- _Task item_
In the data below, give the number of lines that contain the word "with". Nothing else is needed.

-- -- --

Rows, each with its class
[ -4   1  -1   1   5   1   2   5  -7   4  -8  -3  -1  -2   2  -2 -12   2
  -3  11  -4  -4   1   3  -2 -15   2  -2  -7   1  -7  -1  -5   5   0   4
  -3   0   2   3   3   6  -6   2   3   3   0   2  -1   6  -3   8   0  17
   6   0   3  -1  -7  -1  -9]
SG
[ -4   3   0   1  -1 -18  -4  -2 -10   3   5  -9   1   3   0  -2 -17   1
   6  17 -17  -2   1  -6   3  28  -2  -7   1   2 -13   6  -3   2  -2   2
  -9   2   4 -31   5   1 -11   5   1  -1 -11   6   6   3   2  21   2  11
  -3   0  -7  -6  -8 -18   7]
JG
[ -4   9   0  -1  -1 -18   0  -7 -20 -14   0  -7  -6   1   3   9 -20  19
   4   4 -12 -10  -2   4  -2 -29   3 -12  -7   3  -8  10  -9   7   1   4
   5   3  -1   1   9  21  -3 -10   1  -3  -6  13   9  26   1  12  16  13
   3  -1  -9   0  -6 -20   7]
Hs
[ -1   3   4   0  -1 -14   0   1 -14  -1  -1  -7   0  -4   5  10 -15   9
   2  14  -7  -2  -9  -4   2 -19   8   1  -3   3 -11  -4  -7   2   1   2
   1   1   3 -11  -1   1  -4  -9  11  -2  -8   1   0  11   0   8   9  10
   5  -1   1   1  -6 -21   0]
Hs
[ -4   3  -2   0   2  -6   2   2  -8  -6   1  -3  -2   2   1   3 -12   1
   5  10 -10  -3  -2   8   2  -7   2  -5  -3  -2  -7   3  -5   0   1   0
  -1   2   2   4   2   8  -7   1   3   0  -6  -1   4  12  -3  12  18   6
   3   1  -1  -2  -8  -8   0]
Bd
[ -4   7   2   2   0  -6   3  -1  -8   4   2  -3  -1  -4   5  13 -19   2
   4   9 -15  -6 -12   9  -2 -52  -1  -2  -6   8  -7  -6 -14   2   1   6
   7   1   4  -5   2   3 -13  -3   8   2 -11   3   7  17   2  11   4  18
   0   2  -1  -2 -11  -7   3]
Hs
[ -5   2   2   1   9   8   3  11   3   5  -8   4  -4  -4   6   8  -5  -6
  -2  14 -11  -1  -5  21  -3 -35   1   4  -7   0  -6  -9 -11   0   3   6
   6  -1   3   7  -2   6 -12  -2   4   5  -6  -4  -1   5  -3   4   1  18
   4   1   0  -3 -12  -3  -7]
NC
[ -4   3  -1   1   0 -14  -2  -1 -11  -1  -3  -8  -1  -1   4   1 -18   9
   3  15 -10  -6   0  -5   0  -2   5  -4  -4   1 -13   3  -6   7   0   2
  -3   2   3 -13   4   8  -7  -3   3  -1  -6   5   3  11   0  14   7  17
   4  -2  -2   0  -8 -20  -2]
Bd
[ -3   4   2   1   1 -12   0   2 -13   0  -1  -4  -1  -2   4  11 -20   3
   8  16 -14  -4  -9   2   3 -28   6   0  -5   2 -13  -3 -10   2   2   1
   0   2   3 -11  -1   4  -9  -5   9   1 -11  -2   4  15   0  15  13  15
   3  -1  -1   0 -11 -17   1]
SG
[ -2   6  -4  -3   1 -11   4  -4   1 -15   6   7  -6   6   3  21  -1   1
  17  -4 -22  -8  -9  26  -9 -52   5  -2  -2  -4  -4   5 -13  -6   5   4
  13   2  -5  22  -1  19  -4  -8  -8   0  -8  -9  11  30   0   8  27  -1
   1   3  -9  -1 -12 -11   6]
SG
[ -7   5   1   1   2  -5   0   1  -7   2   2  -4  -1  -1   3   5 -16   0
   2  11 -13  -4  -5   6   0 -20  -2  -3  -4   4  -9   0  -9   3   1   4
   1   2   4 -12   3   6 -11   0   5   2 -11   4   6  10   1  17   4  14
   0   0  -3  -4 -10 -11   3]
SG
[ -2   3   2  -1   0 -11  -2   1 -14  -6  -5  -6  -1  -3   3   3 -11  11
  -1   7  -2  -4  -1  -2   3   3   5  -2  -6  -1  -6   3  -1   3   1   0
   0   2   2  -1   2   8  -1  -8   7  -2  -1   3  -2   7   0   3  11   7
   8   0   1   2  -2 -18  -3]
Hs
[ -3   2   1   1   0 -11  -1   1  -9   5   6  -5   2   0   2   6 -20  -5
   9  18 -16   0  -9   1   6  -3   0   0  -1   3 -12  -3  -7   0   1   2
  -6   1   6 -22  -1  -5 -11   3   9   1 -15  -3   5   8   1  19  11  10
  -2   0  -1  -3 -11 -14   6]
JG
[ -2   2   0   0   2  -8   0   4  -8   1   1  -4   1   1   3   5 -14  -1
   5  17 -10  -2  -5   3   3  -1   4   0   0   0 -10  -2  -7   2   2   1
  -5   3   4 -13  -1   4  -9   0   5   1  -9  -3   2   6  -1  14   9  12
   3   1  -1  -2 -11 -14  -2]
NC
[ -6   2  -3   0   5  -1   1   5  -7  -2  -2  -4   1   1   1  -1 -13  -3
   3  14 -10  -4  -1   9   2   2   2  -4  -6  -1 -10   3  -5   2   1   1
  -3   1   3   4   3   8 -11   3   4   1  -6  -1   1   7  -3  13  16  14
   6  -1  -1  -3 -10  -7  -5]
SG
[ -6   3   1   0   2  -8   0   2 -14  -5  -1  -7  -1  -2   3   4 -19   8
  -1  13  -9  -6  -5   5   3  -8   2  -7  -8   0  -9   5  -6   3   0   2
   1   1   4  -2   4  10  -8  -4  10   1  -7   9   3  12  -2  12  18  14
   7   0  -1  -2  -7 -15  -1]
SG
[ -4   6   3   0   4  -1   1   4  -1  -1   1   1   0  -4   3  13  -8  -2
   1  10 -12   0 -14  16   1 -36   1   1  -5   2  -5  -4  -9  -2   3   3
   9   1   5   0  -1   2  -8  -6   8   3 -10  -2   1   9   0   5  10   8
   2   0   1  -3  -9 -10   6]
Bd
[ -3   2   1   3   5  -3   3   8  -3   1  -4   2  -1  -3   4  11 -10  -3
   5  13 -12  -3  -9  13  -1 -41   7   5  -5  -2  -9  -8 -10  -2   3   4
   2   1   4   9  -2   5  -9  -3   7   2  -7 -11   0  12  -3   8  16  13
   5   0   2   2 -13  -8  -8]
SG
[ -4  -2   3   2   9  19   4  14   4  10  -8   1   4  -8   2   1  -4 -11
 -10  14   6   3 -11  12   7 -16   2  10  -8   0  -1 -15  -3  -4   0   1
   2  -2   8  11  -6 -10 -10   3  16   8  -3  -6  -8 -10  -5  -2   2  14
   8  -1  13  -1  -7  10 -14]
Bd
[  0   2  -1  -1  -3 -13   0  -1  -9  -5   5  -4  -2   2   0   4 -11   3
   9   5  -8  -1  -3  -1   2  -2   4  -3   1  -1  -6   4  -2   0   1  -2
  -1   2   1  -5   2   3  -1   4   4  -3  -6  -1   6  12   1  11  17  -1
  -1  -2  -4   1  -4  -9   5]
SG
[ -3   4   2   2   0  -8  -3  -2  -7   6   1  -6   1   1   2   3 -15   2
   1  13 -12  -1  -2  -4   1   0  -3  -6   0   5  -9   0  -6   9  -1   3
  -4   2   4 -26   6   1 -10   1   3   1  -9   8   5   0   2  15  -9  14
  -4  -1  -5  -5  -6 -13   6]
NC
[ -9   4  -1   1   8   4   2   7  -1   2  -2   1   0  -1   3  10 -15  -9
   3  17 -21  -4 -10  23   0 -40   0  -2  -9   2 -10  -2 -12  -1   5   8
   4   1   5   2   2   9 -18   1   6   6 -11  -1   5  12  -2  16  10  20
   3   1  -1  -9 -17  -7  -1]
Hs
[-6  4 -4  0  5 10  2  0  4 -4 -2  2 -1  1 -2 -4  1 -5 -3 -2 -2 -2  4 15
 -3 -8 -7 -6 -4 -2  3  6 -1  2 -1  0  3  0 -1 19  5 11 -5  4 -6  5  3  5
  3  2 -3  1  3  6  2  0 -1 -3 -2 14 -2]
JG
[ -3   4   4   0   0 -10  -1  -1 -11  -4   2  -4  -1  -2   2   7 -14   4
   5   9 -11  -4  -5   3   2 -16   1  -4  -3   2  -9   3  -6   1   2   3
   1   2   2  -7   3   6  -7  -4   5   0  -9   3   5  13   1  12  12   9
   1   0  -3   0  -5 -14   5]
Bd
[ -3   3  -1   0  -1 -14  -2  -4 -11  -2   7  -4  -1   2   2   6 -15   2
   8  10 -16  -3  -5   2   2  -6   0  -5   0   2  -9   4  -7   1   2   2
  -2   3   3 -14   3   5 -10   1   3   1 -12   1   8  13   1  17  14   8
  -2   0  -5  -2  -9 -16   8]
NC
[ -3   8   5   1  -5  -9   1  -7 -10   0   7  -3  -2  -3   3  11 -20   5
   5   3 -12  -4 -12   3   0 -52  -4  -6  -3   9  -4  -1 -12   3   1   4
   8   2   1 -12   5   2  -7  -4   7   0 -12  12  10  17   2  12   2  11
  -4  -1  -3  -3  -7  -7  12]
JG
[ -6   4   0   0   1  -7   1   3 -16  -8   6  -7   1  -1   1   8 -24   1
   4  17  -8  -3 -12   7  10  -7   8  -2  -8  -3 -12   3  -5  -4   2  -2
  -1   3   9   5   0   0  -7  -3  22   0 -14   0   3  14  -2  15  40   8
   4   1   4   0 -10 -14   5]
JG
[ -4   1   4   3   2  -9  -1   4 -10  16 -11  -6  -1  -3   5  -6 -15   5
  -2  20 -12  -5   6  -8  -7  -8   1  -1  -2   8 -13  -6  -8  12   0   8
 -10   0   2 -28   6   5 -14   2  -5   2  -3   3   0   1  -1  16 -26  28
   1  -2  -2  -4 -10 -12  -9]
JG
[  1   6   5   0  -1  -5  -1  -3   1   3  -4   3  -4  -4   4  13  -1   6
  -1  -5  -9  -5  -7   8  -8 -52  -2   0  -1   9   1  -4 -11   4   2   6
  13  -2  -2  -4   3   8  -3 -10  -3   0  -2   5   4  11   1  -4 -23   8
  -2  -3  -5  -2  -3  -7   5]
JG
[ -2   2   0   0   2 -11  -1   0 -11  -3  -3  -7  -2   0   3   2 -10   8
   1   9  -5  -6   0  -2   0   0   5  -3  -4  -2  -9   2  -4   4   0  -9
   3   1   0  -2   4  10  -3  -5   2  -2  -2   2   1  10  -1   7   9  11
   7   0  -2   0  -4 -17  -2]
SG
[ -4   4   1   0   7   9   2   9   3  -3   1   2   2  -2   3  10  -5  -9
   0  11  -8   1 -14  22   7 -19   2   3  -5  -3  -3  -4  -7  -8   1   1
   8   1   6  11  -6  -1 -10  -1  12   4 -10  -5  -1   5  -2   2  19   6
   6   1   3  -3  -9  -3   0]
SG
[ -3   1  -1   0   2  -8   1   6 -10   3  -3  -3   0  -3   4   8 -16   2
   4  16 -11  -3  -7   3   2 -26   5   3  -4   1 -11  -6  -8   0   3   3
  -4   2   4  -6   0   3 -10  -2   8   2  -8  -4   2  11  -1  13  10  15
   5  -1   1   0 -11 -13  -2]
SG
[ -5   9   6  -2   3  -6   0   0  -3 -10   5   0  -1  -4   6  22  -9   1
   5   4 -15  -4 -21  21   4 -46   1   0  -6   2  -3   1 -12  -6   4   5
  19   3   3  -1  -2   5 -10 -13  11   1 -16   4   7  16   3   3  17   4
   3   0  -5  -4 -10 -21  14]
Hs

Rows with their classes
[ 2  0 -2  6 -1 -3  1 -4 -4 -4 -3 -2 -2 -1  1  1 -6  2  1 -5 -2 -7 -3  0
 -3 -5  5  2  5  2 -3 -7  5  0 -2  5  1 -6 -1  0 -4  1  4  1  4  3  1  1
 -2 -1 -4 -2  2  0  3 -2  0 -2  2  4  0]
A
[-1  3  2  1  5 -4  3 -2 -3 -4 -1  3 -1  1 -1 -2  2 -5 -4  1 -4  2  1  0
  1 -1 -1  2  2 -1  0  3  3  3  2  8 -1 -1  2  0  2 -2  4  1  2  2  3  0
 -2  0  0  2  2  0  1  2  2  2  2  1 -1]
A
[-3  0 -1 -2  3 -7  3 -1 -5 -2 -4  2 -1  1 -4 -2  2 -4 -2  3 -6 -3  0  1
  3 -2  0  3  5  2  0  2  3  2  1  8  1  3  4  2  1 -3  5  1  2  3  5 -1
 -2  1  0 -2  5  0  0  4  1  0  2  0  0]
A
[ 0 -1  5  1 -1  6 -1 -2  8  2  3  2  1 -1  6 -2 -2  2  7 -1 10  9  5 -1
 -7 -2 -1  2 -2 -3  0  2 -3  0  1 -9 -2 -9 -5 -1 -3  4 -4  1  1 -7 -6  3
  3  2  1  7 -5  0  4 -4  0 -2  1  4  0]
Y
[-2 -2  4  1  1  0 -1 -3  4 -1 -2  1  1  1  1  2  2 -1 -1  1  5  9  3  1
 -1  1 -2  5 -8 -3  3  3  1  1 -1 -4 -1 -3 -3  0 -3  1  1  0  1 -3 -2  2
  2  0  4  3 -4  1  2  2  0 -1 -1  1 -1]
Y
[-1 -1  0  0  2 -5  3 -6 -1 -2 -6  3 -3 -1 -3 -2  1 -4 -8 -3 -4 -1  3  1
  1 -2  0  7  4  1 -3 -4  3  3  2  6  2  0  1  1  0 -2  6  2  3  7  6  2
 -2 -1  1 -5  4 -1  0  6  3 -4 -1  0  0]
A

-- -- --

- _Output for this task_
2